··· Extracted information ···

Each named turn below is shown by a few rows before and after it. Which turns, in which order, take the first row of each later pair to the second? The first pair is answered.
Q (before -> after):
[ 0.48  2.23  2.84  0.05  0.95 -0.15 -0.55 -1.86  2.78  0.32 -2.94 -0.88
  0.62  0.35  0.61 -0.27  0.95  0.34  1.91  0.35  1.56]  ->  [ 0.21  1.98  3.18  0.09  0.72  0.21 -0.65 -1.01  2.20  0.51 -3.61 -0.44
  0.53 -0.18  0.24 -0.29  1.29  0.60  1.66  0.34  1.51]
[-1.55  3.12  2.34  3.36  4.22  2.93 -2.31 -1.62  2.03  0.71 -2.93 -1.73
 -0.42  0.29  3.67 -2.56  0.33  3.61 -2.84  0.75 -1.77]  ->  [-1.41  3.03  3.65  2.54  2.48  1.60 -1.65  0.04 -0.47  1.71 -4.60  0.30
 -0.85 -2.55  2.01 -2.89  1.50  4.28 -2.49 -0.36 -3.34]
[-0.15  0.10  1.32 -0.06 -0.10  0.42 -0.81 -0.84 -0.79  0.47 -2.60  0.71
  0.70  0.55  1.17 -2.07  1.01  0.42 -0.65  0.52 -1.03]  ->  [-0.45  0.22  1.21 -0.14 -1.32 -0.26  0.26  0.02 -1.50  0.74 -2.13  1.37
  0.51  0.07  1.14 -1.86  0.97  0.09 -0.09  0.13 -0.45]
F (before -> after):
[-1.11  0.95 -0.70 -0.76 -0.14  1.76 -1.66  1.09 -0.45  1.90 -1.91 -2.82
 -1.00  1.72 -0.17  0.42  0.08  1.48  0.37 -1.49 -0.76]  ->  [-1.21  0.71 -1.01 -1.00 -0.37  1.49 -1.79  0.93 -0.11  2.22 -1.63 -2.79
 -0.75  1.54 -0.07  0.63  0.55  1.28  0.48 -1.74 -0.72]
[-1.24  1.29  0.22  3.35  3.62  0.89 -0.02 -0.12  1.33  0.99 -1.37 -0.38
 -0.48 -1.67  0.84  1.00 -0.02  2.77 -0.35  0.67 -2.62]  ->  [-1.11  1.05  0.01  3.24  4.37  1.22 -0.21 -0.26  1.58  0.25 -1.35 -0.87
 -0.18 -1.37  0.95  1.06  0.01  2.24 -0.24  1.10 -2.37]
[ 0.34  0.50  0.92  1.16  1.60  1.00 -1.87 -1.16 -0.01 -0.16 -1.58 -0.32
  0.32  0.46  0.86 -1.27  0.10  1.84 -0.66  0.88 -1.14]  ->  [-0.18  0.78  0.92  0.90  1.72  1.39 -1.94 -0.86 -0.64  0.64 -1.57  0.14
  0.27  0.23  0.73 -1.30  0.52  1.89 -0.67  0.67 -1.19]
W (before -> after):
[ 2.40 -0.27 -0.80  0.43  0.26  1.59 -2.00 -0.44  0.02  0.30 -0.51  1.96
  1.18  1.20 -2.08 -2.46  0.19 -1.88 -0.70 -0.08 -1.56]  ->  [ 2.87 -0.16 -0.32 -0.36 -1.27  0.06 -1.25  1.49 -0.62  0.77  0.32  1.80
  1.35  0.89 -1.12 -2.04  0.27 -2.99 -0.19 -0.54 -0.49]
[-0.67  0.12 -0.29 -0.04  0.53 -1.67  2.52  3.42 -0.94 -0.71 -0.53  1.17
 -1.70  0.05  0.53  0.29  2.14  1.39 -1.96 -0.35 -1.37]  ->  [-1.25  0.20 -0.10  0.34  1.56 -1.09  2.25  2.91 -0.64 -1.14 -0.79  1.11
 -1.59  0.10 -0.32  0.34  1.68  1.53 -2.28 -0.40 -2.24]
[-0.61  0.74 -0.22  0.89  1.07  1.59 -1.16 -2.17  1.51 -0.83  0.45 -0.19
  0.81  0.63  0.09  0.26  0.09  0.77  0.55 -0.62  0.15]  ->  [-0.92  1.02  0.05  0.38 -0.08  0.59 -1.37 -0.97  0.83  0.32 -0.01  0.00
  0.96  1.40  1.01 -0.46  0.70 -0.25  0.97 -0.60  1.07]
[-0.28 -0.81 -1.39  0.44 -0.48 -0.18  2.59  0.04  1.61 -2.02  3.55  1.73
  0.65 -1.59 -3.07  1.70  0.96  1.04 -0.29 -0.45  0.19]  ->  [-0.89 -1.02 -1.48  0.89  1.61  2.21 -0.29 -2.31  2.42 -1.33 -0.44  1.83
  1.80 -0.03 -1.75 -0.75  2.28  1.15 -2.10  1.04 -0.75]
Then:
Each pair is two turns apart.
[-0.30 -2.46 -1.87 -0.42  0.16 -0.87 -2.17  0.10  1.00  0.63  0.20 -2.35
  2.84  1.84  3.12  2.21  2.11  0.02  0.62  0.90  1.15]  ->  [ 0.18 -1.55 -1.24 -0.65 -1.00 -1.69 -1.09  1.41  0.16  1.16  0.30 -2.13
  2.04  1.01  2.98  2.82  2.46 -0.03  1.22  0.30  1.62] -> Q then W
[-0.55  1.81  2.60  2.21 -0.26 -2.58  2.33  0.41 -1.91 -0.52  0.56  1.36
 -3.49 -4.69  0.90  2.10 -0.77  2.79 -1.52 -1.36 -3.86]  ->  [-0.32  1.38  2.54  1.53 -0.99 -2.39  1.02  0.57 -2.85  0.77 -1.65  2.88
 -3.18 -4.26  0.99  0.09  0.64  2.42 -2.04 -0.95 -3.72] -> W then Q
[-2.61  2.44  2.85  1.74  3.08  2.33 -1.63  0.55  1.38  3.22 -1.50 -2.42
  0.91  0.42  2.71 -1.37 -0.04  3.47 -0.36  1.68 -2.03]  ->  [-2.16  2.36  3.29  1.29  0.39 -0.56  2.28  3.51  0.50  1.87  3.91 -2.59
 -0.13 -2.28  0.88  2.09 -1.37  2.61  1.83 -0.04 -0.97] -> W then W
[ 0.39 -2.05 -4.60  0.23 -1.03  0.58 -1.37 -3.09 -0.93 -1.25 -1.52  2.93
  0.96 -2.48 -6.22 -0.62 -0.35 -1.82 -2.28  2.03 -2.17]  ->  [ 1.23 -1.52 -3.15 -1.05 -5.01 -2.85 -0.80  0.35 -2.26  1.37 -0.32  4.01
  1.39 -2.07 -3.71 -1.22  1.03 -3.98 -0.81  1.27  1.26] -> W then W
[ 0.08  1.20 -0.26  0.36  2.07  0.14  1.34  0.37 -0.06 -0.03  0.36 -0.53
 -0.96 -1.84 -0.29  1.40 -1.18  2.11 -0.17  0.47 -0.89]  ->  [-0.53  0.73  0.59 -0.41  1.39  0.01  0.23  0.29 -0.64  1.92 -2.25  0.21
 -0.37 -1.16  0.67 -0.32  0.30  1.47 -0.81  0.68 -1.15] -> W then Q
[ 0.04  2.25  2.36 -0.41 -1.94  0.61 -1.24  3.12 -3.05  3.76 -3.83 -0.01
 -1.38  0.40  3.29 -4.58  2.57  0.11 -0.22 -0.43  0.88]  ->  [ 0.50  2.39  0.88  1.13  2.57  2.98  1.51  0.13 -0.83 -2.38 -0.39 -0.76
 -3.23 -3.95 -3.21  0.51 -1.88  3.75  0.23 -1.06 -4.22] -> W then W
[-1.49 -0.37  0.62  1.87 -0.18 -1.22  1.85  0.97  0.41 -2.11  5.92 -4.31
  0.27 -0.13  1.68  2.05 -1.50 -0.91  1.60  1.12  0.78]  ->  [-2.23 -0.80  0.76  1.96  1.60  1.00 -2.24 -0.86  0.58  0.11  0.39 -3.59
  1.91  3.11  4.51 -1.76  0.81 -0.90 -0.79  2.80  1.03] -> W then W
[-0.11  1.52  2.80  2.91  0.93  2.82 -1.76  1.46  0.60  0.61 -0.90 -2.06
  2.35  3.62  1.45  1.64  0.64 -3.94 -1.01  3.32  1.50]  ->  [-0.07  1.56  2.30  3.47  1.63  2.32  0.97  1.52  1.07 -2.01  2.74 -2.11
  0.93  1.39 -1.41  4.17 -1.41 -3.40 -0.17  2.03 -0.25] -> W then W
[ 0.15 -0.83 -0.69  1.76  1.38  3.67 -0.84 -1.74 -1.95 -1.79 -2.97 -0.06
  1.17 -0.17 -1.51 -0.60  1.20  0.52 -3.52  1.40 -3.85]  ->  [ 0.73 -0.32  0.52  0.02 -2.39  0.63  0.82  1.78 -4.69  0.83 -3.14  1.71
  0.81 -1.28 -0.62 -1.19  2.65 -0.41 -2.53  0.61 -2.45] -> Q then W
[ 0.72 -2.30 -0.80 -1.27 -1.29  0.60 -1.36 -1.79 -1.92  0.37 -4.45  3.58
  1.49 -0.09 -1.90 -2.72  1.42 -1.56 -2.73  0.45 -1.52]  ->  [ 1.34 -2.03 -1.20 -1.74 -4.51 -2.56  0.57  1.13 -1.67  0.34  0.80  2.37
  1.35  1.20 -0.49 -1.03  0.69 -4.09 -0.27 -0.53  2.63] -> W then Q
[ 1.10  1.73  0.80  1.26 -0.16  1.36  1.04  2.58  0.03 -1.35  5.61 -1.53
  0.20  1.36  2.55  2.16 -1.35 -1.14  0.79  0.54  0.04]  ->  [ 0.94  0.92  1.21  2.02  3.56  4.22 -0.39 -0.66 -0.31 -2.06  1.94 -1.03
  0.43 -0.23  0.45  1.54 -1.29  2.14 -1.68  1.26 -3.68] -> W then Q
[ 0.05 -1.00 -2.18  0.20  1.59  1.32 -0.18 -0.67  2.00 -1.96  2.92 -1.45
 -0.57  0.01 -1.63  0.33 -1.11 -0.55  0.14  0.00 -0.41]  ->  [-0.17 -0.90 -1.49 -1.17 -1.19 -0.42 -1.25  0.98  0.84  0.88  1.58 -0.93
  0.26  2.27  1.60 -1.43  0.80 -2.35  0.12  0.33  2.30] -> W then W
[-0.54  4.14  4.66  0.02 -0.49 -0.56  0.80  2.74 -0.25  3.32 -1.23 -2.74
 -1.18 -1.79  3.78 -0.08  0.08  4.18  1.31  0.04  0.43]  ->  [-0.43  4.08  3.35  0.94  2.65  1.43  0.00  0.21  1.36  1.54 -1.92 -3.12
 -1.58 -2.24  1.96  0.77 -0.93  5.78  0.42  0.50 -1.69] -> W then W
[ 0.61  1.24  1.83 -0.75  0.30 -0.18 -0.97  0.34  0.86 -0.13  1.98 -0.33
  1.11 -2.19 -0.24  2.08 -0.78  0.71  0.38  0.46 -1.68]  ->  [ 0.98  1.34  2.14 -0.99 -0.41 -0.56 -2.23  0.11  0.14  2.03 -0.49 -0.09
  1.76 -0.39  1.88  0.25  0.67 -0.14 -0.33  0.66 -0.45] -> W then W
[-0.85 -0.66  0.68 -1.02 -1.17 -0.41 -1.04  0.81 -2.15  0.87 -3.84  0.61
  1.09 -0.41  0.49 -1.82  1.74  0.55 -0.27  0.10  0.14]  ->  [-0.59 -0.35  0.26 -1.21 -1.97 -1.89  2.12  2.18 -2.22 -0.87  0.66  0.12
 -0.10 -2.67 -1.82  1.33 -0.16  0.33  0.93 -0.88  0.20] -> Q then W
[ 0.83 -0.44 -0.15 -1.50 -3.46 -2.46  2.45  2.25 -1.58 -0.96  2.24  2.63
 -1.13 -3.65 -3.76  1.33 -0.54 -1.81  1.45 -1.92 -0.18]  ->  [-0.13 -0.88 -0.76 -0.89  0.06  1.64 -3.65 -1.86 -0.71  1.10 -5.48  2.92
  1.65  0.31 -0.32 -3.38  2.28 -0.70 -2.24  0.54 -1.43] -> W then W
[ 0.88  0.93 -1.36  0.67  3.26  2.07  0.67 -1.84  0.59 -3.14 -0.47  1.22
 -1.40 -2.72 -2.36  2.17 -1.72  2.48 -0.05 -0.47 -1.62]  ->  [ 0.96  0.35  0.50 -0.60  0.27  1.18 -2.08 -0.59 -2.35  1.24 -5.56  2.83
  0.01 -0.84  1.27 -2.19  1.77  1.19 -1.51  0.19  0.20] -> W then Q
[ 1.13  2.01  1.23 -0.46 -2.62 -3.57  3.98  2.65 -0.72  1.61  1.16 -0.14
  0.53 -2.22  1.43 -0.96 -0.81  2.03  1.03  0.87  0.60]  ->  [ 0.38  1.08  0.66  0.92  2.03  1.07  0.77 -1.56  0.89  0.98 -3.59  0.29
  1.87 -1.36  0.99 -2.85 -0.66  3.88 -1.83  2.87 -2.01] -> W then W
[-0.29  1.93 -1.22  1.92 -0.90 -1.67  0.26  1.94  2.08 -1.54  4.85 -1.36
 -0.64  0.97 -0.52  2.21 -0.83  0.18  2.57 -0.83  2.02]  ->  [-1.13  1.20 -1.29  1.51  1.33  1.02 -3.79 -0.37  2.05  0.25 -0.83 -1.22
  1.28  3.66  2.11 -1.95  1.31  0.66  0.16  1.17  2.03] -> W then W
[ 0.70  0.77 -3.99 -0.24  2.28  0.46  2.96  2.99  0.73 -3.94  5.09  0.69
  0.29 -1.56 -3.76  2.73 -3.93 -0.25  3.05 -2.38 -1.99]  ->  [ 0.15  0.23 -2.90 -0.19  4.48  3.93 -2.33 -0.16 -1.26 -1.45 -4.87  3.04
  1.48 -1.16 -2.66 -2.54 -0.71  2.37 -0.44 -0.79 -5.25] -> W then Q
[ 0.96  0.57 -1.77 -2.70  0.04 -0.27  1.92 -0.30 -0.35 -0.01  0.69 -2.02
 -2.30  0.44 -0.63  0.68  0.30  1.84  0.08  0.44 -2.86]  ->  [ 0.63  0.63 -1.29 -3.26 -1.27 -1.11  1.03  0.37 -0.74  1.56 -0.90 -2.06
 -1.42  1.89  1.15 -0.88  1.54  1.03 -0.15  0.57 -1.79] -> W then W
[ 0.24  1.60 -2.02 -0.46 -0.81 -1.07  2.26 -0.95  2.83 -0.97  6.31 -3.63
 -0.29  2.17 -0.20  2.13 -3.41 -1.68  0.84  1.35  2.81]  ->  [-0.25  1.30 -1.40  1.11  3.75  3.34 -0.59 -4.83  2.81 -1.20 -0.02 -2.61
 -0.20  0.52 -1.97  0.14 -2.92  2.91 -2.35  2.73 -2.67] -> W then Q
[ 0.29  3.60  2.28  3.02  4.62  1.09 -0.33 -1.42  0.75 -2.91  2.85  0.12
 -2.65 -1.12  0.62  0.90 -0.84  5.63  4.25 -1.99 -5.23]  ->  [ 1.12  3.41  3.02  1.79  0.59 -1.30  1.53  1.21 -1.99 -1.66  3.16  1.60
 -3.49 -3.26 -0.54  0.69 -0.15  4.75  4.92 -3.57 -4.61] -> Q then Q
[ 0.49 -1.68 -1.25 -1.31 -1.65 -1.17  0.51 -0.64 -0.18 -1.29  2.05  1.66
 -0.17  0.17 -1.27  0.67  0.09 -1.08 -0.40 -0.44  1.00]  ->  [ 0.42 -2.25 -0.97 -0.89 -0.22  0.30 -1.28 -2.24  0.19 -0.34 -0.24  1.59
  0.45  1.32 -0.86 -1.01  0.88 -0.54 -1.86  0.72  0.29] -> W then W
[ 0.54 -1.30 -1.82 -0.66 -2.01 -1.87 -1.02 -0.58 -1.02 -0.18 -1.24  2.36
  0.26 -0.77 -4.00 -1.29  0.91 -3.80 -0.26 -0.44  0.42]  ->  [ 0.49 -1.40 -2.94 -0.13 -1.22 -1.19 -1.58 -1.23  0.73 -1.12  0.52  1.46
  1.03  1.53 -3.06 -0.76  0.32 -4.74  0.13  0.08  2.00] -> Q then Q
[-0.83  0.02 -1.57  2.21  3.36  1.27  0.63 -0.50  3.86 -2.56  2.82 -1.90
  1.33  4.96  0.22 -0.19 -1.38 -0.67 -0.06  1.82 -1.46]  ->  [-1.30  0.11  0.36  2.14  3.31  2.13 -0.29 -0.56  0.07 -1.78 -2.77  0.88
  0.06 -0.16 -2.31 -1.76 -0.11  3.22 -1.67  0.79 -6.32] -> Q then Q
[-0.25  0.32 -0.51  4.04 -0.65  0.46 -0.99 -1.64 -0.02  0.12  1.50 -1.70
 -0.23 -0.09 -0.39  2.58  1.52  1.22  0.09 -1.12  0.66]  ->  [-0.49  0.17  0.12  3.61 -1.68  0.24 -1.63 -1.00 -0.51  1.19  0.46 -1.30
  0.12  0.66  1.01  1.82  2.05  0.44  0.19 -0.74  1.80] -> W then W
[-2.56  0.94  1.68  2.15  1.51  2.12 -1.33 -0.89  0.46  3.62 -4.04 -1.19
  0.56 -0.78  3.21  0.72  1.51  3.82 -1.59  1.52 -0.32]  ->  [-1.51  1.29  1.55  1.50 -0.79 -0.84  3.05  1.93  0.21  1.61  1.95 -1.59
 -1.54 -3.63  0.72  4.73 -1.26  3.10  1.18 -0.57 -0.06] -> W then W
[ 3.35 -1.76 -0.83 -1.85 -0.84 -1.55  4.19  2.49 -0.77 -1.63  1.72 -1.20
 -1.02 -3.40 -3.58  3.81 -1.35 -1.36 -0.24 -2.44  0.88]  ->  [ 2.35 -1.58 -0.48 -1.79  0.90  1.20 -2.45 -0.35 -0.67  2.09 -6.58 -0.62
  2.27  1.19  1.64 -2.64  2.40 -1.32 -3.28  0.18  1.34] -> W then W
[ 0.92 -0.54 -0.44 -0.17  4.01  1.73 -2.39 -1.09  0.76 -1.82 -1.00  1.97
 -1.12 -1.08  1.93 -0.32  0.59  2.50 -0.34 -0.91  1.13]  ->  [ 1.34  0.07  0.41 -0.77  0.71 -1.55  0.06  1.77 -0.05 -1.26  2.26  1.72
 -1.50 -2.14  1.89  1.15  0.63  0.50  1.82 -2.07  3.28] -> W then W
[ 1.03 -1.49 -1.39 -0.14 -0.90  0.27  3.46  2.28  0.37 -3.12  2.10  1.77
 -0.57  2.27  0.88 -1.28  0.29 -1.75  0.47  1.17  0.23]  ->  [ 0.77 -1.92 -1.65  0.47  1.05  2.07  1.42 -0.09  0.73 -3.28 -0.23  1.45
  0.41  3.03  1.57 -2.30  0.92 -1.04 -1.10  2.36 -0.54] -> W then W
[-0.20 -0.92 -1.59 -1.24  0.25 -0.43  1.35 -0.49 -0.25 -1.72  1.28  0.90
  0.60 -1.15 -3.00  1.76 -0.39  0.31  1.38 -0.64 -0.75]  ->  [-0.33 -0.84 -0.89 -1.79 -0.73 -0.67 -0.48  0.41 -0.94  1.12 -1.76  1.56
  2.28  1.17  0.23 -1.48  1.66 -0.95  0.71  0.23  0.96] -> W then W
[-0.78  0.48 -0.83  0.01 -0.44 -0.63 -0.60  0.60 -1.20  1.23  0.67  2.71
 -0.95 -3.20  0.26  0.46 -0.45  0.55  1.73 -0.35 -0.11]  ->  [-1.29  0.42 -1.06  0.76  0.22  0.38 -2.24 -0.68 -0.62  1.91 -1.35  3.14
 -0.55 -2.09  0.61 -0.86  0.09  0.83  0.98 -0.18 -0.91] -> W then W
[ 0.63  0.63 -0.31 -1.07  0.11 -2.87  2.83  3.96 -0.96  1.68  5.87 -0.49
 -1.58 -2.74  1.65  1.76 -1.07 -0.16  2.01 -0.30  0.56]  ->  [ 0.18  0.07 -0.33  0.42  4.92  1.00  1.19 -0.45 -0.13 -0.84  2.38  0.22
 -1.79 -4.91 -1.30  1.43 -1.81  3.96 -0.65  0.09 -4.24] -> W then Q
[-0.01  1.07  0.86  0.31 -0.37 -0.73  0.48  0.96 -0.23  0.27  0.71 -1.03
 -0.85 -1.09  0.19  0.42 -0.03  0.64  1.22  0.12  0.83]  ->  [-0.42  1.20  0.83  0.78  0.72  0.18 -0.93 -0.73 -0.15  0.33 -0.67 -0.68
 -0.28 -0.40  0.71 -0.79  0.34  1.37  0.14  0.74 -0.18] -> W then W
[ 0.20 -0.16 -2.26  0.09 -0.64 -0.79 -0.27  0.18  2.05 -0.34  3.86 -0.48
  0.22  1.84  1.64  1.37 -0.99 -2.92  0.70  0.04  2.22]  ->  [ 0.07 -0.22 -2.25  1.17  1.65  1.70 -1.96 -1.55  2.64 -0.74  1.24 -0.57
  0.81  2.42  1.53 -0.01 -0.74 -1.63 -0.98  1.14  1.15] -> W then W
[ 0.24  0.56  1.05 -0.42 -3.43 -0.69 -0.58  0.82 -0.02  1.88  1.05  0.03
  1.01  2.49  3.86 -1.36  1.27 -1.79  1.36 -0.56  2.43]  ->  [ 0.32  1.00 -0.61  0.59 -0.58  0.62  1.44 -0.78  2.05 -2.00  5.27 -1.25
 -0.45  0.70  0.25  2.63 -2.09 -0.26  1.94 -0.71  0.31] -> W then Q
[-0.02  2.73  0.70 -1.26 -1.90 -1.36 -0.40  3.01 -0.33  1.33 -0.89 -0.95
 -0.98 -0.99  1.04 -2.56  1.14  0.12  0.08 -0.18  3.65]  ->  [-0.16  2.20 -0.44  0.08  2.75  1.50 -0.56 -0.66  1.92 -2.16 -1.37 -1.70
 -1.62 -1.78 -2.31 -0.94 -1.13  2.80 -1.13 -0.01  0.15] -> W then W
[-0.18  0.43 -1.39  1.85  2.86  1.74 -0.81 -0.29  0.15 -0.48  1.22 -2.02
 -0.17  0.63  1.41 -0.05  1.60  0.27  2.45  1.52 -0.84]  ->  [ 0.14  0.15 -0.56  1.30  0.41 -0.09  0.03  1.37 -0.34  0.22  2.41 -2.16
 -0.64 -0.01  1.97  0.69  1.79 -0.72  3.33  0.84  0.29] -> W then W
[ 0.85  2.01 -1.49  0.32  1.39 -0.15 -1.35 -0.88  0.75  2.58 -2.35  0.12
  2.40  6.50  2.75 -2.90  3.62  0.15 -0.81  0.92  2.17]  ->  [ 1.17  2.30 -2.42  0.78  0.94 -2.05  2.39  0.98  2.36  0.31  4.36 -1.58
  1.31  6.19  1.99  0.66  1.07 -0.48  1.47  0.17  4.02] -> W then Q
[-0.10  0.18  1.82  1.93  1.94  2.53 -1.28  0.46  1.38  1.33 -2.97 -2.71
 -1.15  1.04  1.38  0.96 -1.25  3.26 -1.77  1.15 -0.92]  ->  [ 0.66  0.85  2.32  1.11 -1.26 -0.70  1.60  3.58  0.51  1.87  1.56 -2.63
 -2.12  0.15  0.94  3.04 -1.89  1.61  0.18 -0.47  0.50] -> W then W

···
··· Extracted information ···

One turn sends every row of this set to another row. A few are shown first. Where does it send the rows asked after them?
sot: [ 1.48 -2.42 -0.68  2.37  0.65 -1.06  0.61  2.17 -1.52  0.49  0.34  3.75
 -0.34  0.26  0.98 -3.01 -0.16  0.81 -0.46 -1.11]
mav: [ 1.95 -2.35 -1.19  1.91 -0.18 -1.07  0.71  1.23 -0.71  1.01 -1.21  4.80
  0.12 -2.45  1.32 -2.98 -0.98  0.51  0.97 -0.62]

···
··· Extracted information ···

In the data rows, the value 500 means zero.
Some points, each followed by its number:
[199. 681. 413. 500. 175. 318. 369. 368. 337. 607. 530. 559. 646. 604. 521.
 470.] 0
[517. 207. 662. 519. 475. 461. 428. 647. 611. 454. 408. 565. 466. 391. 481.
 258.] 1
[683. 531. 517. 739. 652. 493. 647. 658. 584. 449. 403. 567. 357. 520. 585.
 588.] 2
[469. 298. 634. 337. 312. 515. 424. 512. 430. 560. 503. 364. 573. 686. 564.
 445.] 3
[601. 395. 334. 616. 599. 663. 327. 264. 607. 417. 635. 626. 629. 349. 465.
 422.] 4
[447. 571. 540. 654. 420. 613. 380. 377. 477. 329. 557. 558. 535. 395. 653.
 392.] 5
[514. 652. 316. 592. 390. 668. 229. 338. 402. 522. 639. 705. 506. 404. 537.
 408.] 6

···

=== Instructions for the task ===
Lines containing the word "after": copy each of them from the material.

=== Your response ===
Each named turn below is shown by a few rows before and after it. Which turns, in which order, take the first row of each later pair to the second? The first pair is answered.
Q (before -> after):
F (before -> after):
W (before -> after):
One turn sends every row of this set to another row. A few are shown first. Where does it send the rows asked after them?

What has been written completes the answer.